-- Exercise inputs follows --

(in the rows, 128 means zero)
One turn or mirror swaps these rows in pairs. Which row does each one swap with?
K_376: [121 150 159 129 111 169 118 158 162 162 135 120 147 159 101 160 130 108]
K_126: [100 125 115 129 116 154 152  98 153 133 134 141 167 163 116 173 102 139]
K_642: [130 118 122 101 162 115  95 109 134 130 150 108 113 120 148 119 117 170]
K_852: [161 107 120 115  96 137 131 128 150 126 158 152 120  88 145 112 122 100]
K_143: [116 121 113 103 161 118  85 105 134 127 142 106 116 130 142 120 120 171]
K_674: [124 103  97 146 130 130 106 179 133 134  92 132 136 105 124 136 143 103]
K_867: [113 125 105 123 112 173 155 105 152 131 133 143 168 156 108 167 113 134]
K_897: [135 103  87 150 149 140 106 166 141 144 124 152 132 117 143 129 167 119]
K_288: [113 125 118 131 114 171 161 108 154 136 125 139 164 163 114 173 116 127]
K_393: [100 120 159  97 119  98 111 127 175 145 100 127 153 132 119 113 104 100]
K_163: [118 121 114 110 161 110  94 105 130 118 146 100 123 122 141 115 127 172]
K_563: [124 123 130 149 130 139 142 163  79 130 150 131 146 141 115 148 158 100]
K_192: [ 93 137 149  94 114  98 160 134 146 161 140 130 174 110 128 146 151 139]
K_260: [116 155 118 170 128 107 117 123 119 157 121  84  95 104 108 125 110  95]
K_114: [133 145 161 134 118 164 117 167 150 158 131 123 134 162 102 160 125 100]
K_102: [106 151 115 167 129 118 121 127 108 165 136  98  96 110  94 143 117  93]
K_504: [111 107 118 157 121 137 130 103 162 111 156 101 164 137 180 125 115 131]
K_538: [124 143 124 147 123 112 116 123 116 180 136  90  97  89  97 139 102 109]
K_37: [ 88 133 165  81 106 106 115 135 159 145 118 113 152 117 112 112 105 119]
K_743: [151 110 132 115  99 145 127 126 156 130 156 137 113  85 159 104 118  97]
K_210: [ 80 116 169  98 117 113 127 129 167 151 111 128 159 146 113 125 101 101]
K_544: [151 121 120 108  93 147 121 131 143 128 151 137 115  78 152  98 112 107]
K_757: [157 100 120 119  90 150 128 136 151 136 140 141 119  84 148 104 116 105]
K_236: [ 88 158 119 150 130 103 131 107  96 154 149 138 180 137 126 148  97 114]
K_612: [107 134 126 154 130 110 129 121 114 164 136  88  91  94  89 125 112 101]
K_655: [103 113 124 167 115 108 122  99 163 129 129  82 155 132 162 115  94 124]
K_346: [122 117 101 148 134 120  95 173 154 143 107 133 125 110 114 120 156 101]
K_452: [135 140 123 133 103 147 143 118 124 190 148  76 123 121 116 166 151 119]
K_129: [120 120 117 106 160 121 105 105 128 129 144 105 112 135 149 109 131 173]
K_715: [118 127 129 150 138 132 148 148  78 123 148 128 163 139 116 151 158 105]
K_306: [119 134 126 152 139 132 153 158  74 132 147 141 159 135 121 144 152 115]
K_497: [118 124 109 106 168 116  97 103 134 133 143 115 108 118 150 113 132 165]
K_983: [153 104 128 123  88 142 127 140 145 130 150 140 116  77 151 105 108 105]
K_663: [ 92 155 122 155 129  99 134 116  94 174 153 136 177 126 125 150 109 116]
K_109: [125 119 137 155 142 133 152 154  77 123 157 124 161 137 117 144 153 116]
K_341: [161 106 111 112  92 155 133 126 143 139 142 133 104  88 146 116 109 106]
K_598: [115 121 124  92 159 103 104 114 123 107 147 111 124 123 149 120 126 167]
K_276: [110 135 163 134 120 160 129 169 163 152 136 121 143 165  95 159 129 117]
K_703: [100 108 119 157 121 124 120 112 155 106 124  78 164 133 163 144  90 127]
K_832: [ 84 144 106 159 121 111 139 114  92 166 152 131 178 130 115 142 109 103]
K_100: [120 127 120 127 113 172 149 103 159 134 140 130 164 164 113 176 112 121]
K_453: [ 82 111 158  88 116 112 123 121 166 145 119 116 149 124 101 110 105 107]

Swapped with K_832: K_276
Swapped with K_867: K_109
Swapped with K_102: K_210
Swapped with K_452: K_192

-- Exercise inputs concluded --

== Exercise prompt ==
Give the number of lines above in which the word "rows" occurs, with nothing else.

== Written reply ==
2